Dataset entries

Every row gives one point. Each copy is the shape, with its points in the same order, turned, moved and blurred by noise. Some copies are also mirrored. Which?
In the rows, zero is written as 100.

Shape (8 x 3):
115 29 96

150 88 119

41 113 120

116 52 117

72 37 103

78 130 62

145 45 128

125 102 36
Copy 1 (8 x 3):
83 66 165

124 122 120

53 82 46

86 93 143

58 60 137

128 56 47

104 111 164

165 48 95
Copy 1 is: only turned
Copy 2 (8 x 3):
113 153 180

133 160 108

62 77 111

105 157 156

87 126 182

125 63 109

113 177 143

172 84 134
Copy 2 is: only turned
Copy 3 (8 x 3):
149 118 124

81 89 150

66 153 54

117 118 130

140 142 94

75 79 45

121 115 161

104 41 82
Copy 3 is: mirrored

Shape (10 x 4):
65 94 146 131

161 108 63 72

121 104 64 136

29 142 134 92

118 102 26 77

115 96 68 74

95 111 63 118

123 107 71 99

54 116 125 118

76 158 121 139
Copy 1 (10 x 4):
68 65 84 61

142 98 112 169

83 118 83 147

111 94 101 21

123 146 144 151

124 109 125 138

92 123 93 120

107 109 106 139

82 84 96 53

103 104 40 66
Copy 1 is: mirrored
Copy 2 (10 x 4):
83 48 51 48

104 135 147 107

54 88 110 115

135 5 79 67

106 111 125 153

115 110 107 116

77 69 104 121

93 101 117 108

99 33 69 72

76 13 116 63
Copy 2 is: mirrored
Copy 3 (10 x 4):
24 86 66 127

157 117 75 102

102 88 90 69

48 35 26 154

161 67 103 103

132 85 90 130

104 65 81 90

118 93 82 103

47 59 57 125

55 60 23 85
Copy 3 is: mirrored
Copy 4 (10 x 4):
90 114 83 156

145 50 143 57

128 101 82 67

81 152 147 163

102 88 140 31

99 73 135 73

108 116 110 74

122 85 120 74

92 132 114 136

140 159 107 132
Copy 4 is: only turned

Shape (11 x 8):
68 124 91 111 123 112 97 51

150 120 139 116 134 84 69 83

75 99 70 122 140 104 145 87

144 107 126 131 101 111 94 76

144 158 141 111 97 83 74 56

52 90 111 107 103 92 138 54

93 69 108 82 78 111 73 61

120 112 110 89 66 100 86 94

86 97 62 102 144 88 150 37

79 56 69 122 91 63 82 79

73 96 91 88 140 92 143 95
Copy 1 (11 x 8):
54 62 88 96 138 92 101 82

106 113 137 50 119 125 82 90

58 99 105 147 164 90 105 80

73 133 114 61 116 119 91 89

71 93 123 34 98 118 51 102

63 89 48 121 141 88 79 62

94 102 53 81 94 86 119 112

82 120 103 89 72 82 89 113

59 87 77 126 195 88 83 108

93 101 58 137 110 133 115 121

93 92 103 145 154 69 87 76
Copy 1 is: only turned
Copy 2 (11 x 8):
147 127 134 100 121 82 70 76

94 36 118 65 128 65 65 91

127 113 119 144 134 99 119 74

120 68 107 72 147 98 75 116

134 54 99 77 130 69 23 110

152 141 75 112 134 98 98 65

132 120 98 43 96 101 91 97

120 81 74 83 93 100 80 133

152 113 131 142 137 136 92 36

162 89 96 88 74 89 140 72

106 121 98 133 120 96 104 61
Copy 2 is: only turned
Copy 3 (11 x 8):
60 86 128 132 123 93 92 54

121 85 126 137 142 33 93 116

54 62 99 88 131 116 123 80

116 92 118 145 107 56 126 108

103 124 158 148 118 32 92 111

66 66 140 121 98 136 93 83

139 87 123 140 93 109 84 57

126 128 111 124 91 83 93 90

66 56 155 83 136 116 133 59

126 96 109 127 149 152 104 78

71 61 113 70 118 110 92 88
Copy 3 is: mirrored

What is expected:
Restate verbatim all lines from the start of the data through the line containing "124 109 125 138", with both ends kept.

Exercise result:
Every row gives one point. Each copy is the shape, with its points in the same order, turned, moved and blurred by noise. Some copies are also mirrored. Which?
In the rows, zero is written as 100.

Shape (8 x 3):
115 29 96

150 88 119

41 113 120

116 52 117

72 37 103

78 130 62

145 45 128

125 102 36
Copy 1 (8 x 3):
83 66 165

124 122 120

53 82 46

86 93 143

58 60 137

128 56 47

104 111 164

165 48 95
Copy 1 is: only turned
Copy 2 (8 x 3):
113 153 180

133 160 108

62 77 111

105 157 156

87 126 182

125 63 109

113 177 143

172 84 134
Copy 2 is: only turned
Copy 3 (8 x 3):
149 118 124

81 89 150

66 153 54

117 118 130

140 142 94

75 79 45

121 115 161

104 41 82
Copy 3 is: mirrored

Shape (10 x 4):
65 94 146 131

161 108 63 72

121 104 64 136

29 142 134 92

118 102 26 77

115 96 68 74

95 111 63 118

123 107 71 99

54 116 125 118

76 158 121 139
Copy 1 (10 x 4):
68 65 84 61

142 98 112 169

83 118 83 147

111 94 101 21

123 146 144 151

124 109 125 138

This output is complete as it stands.